> **Prompt**
Start at the line with "-46 -253 -101" in the records below, stop at the line with "150 -212 -233", and return every line in that span exactly, the two end lines included.

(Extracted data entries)
+-------+

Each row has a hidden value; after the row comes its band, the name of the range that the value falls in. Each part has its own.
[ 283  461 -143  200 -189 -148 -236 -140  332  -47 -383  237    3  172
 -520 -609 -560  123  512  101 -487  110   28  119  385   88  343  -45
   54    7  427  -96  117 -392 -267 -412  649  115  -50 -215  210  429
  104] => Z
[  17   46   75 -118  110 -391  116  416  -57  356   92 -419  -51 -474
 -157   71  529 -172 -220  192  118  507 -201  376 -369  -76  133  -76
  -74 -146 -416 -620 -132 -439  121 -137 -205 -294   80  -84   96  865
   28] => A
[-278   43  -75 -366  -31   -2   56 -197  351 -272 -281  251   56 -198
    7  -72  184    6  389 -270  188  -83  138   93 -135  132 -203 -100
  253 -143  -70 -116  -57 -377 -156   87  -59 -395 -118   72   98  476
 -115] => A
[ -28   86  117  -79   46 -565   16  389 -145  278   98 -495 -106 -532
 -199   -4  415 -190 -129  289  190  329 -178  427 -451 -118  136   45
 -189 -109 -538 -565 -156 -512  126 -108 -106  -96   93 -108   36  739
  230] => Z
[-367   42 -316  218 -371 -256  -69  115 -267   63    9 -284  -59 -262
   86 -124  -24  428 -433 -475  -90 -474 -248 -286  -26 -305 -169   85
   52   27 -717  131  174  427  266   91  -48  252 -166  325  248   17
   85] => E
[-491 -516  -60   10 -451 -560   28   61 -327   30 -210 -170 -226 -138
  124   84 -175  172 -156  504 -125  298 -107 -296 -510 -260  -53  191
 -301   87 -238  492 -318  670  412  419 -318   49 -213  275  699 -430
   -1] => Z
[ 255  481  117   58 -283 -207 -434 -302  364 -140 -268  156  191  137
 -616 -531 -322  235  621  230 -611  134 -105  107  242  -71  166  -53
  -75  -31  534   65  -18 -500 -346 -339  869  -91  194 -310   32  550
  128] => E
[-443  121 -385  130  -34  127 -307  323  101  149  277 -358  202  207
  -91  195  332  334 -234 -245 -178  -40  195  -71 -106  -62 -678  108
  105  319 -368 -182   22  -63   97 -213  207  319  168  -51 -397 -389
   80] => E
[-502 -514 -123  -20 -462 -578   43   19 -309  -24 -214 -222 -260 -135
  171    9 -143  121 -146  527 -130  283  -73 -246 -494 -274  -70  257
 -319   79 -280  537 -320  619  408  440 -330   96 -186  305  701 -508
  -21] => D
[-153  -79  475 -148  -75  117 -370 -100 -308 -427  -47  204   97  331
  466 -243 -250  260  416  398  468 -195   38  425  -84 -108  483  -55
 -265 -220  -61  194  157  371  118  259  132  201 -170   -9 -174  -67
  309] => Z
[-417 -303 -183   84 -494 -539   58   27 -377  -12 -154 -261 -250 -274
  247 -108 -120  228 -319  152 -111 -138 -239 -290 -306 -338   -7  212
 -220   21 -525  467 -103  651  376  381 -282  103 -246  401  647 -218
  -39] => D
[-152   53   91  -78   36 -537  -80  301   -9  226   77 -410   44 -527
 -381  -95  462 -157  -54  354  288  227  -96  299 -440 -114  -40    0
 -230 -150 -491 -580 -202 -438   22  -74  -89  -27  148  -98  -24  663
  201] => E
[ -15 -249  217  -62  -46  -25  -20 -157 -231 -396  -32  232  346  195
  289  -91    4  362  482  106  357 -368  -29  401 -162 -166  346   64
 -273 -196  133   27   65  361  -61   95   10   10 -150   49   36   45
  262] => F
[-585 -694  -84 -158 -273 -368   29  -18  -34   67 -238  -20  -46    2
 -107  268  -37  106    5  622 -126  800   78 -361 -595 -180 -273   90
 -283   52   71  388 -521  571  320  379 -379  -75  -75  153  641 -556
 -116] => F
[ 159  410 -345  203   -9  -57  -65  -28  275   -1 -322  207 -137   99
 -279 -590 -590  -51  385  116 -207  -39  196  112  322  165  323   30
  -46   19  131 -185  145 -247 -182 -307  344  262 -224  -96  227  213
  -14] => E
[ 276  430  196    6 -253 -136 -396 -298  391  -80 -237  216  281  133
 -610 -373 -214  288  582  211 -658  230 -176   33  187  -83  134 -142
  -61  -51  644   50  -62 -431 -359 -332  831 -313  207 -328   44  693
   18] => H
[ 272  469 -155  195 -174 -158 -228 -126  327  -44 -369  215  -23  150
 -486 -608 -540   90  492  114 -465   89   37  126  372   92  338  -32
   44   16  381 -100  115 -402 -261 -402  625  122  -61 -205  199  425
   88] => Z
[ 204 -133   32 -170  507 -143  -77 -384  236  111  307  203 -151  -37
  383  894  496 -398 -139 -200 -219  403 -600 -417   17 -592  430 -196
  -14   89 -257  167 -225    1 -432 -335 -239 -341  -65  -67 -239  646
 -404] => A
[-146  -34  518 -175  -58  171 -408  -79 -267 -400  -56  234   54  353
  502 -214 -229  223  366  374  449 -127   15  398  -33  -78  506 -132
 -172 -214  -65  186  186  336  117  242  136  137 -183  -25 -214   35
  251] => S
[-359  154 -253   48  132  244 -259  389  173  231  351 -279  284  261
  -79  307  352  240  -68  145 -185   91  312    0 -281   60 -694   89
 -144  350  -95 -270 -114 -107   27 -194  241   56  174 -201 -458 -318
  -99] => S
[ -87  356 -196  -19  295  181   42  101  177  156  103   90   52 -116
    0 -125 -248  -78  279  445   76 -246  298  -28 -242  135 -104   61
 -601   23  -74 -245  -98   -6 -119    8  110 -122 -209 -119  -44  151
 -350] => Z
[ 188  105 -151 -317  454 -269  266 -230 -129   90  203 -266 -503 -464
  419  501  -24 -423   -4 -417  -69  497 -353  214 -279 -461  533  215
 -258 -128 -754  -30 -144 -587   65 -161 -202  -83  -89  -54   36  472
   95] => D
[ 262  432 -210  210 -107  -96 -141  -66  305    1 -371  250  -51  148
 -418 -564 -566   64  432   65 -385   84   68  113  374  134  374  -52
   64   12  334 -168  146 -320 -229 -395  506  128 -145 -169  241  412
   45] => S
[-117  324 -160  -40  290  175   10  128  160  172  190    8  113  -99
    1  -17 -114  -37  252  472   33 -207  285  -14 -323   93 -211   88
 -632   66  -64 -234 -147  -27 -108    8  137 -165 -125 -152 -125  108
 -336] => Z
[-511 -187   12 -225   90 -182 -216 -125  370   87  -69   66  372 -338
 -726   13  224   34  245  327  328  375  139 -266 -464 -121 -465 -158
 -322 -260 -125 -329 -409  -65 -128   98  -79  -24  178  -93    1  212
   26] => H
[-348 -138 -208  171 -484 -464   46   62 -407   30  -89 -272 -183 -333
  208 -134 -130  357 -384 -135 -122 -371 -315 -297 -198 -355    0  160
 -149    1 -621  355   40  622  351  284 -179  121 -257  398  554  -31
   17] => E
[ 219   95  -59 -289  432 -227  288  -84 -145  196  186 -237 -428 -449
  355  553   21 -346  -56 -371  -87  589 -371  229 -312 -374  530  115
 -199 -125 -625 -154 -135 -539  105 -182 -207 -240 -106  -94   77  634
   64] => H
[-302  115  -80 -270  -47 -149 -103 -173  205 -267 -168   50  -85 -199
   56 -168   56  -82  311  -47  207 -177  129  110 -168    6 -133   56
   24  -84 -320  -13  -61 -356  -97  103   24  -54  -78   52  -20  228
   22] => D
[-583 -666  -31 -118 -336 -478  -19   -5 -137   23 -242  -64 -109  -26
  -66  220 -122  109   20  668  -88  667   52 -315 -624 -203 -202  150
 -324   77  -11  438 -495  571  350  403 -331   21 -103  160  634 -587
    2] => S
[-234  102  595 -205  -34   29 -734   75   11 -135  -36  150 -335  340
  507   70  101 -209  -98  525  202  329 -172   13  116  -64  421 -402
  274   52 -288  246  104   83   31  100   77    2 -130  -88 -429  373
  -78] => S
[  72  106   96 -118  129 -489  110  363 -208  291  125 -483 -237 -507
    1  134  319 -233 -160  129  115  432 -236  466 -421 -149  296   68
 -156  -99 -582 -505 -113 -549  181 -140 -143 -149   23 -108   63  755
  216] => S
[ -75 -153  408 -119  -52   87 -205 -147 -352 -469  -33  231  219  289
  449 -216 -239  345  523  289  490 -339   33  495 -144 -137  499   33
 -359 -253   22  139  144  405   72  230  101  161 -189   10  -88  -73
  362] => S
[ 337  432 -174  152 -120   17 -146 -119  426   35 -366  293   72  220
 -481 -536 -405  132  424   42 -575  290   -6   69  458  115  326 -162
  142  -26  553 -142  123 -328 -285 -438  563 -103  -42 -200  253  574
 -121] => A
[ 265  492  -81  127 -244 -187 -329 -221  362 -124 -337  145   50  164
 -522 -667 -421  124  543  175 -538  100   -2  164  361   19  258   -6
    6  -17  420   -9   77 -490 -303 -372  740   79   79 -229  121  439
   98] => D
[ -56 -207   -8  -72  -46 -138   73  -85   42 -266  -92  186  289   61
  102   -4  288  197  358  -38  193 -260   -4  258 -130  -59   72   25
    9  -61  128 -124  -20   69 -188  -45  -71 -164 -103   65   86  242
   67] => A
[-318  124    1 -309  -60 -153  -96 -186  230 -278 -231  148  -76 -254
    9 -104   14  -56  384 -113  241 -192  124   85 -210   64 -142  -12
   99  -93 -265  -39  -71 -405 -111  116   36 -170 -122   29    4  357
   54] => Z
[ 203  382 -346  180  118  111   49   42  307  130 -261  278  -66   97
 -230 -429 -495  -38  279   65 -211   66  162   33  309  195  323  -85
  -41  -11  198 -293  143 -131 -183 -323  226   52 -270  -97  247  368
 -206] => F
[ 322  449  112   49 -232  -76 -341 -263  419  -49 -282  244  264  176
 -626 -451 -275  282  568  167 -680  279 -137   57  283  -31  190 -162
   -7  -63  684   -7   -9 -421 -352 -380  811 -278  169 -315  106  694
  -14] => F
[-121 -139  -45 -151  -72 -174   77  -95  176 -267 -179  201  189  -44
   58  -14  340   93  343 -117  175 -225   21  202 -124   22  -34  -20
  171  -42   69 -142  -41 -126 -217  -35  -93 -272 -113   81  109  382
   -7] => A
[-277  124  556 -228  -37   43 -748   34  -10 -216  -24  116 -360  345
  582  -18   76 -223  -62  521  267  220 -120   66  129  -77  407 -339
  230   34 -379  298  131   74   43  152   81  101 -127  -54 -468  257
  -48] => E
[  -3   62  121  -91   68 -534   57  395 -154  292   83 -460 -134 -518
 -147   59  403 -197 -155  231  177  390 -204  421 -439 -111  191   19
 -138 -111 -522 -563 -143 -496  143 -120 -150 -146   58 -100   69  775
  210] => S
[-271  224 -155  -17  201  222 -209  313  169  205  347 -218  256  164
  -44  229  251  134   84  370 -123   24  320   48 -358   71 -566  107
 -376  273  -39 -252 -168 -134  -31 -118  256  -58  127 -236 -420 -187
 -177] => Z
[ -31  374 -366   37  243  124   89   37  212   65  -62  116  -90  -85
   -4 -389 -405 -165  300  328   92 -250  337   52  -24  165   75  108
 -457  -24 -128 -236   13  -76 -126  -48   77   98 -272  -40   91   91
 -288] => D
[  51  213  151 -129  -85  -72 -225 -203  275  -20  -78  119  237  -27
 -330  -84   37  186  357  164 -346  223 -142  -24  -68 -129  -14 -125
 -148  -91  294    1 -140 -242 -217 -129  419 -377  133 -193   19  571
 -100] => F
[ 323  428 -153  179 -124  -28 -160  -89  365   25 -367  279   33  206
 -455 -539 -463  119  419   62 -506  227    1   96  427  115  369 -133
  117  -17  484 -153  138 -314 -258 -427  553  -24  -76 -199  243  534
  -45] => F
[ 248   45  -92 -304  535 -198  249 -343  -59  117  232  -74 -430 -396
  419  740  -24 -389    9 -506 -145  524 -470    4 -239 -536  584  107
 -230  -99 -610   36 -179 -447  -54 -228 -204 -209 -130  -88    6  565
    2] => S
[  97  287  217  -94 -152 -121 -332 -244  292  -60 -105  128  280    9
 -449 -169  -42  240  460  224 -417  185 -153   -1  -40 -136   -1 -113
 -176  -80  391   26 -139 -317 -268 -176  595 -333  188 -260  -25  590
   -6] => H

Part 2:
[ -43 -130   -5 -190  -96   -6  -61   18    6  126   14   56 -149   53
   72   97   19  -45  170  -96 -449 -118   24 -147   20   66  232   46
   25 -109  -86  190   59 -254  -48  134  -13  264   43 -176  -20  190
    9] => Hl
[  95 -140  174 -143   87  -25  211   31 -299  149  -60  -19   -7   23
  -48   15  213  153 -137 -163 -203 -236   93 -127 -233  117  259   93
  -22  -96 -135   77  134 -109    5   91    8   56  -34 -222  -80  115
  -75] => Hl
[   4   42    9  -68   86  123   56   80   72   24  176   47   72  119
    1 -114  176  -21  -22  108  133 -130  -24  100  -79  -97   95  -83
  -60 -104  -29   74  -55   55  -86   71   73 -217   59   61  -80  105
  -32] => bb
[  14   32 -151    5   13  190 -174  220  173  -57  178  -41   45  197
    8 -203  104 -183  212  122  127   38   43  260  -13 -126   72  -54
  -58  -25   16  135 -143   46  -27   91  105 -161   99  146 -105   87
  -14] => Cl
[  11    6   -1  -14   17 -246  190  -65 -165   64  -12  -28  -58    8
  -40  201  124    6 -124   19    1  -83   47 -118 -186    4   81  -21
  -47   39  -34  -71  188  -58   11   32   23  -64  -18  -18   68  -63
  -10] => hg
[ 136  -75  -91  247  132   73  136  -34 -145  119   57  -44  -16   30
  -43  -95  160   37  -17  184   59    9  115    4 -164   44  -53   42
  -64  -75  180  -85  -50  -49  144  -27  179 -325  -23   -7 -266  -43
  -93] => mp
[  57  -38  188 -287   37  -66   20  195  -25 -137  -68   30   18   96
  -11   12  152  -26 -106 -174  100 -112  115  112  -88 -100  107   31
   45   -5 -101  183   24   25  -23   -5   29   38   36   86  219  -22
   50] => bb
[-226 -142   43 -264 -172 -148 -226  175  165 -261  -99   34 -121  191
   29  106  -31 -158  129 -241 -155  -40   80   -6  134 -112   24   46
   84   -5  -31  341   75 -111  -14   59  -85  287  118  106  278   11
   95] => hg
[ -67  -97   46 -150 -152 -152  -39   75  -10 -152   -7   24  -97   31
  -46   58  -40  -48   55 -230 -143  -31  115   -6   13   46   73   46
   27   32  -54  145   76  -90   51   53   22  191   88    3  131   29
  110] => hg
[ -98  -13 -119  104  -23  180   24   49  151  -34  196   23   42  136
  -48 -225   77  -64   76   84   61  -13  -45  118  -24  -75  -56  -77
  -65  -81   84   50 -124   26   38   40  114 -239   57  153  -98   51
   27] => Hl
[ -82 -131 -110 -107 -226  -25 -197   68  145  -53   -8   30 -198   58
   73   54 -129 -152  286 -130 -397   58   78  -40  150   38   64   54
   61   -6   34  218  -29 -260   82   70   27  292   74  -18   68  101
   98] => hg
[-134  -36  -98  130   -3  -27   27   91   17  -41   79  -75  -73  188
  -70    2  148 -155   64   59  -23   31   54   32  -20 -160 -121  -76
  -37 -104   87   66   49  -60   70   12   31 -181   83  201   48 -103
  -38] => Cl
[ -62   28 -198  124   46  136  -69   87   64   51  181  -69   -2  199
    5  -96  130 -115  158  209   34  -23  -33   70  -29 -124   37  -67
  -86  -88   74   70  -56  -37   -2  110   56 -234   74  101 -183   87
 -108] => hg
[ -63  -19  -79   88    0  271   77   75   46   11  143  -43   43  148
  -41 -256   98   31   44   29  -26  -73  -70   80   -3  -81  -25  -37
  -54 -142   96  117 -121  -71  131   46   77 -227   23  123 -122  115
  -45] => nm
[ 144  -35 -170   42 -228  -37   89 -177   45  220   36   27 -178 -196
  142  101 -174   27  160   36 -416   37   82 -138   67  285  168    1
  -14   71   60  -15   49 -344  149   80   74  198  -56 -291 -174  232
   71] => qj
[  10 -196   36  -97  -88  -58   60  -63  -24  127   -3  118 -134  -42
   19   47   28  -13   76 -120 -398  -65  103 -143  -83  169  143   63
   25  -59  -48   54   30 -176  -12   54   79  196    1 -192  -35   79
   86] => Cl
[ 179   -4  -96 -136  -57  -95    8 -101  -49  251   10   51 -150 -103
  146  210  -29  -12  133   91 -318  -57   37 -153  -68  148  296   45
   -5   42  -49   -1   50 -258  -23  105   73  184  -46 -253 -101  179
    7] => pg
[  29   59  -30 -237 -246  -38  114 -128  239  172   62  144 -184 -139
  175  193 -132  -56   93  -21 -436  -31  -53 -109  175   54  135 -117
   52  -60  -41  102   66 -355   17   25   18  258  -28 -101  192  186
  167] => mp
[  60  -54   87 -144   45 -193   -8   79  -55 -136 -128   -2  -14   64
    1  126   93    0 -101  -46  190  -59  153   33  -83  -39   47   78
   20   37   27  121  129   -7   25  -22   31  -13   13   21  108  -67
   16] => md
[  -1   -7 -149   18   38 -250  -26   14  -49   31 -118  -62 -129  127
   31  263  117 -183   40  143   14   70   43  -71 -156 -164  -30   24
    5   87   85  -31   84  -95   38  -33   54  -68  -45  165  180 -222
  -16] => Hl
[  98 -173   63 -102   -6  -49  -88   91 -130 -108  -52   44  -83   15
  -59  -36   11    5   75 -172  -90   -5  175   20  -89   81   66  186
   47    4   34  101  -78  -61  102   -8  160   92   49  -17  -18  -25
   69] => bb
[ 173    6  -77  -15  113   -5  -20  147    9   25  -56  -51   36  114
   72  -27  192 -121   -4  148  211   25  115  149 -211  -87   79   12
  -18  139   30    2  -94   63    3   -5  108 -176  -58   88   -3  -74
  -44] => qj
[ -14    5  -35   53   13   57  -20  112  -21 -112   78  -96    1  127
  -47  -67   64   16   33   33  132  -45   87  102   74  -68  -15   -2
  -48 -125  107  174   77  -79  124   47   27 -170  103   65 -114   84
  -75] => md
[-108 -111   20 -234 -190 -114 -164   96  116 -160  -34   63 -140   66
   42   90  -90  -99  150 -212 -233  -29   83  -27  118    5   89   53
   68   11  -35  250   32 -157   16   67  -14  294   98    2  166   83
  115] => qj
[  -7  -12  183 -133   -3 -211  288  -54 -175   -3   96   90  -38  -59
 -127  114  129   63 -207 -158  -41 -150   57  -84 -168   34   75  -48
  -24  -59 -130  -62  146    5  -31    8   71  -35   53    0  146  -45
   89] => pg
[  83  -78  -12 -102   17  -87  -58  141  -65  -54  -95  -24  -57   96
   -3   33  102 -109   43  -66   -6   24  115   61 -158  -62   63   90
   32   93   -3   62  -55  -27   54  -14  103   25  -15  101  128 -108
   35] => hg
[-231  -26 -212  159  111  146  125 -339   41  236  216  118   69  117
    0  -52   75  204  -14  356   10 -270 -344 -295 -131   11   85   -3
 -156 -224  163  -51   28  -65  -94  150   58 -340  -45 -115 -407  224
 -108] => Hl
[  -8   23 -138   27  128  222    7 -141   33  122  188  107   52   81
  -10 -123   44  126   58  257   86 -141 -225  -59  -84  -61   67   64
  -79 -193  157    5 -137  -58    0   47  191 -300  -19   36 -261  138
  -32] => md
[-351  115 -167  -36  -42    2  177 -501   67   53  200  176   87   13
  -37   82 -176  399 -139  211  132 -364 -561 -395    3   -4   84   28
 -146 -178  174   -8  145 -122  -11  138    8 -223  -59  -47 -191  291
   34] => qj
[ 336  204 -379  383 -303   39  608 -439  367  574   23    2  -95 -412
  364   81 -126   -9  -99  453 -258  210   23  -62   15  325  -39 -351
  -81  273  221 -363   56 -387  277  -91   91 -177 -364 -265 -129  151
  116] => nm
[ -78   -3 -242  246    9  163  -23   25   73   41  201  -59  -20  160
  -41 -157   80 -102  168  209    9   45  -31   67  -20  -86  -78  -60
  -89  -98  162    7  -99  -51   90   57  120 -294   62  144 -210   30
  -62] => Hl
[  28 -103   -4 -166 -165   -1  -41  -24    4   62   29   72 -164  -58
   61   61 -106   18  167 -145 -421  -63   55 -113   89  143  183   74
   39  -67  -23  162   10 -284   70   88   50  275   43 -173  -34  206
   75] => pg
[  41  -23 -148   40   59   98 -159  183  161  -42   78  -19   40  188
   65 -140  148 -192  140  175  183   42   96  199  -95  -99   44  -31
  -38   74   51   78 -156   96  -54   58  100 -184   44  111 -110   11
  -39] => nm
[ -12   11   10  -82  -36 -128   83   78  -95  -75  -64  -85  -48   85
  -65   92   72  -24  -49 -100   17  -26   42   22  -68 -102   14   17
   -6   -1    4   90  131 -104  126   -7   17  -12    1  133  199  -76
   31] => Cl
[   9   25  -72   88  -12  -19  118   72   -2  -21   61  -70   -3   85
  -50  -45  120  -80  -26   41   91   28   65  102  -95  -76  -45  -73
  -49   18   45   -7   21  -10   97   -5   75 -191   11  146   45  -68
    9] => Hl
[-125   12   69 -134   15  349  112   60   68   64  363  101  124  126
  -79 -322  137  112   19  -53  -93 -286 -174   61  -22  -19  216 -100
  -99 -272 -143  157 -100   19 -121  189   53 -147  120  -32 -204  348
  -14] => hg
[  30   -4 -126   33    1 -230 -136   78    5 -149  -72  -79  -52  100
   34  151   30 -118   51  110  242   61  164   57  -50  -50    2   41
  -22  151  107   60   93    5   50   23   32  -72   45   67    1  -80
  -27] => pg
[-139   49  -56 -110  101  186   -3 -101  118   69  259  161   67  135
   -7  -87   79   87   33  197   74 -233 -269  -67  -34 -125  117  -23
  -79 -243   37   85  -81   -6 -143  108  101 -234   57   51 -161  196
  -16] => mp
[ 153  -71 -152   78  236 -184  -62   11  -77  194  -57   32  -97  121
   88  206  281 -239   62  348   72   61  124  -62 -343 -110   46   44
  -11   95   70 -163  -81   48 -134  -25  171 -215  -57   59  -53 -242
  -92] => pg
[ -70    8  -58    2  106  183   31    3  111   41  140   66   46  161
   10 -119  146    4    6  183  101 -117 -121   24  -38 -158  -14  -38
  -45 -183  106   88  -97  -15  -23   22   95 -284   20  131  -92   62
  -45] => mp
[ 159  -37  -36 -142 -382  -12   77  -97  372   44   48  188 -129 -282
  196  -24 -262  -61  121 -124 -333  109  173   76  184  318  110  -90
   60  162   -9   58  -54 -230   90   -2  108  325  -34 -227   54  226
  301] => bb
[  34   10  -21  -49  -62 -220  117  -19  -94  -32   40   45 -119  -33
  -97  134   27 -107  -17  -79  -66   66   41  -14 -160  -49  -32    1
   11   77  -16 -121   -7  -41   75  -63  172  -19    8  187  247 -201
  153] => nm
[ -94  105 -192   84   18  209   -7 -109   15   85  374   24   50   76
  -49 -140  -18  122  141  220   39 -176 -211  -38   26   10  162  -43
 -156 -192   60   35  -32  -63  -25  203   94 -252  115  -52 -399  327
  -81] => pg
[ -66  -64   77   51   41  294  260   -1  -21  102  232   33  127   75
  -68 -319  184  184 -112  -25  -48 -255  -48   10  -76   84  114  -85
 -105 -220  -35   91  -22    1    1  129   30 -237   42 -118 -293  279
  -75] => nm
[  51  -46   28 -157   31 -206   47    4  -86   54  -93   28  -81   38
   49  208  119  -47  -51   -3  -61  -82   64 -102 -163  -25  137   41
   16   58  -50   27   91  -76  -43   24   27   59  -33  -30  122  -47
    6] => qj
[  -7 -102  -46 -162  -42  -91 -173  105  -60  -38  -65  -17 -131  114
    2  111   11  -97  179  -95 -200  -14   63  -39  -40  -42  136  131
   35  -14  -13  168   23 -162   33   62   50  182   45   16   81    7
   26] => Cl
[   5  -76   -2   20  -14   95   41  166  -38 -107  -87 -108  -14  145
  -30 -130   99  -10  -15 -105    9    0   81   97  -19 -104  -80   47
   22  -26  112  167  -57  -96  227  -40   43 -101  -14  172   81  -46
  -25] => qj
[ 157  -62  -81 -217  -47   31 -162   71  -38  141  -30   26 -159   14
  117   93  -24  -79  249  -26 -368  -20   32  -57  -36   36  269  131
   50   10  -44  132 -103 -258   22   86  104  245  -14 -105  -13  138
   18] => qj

+-------+

> **Result**
   -5   42  -49   -1   50 -258  -23  105   73  184  -46 -253 -101  179
    7] => pg
[  29   59  -30 -237 -246  -38  114 -128  239  172   62  144 -184 -139
  175  193 -132  -56   93  -21 -436  -31  -53 -109  175   54  135 -117
   52  -60  -41  102   66 -355   17   25   18  258  -28 -101  192  186
  167] => mp
[  60  -54   87 -144   45 -193   -8   79  -55 -136 -128   -2  -14   64
    1  126   93    0 -101  -46  190  -59  153   33  -83  -39   47   78
   20   37   27  121  129   -7   25  -22   31  -13   13   21  108  -67
   16] => md
[  -1   -7 -149   18   38 -250  -26   14  -49   31 -118  -62 -129  127
   31  263  117 -183   40  143   14   70   43  -71 -156 -164  -30   24
    5   87   85  -31   84  -95   38  -33   54  -68  -45  165  180 -222
  -16] => Hl
[  98 -173   63 -102   -6  -49  -88   91 -130 -108  -52   44  -83   15
  -59  -36   11    5   75 -172  -90   -5  175   20  -89   81   66  186
   47    4   34  101  -78  -61  102   -8  160   92   49  -17  -18  -25
   69] => bb
[ 173    6  -77  -15  113   -5  -20  147    9   25  -56  -51   36  114
   72  -27  192 -121   -4  148  211   25  115  149 -211  -87   79   12
  -18  139   30    2  -94   63    3   -5  108 -176  -58   88   -3  -74
  -44] => qj
[ -14    5  -35   53   13   57  -20  112  -21 -112   78  -96    1  127
  -47  -67   64   16   33   33  132  -45   87  102   74  -68  -15   -2
  -48 -125  107  174   77  -79  124   47   27 -170  103   65 -114   84
  -75] => md
[-108 -111   20 -234 -190 -114 -164   96  116 -160  -34   63 -140   66
   42   90  -90  -99  150 -212 -233  -29   83  -27  118    5   89   53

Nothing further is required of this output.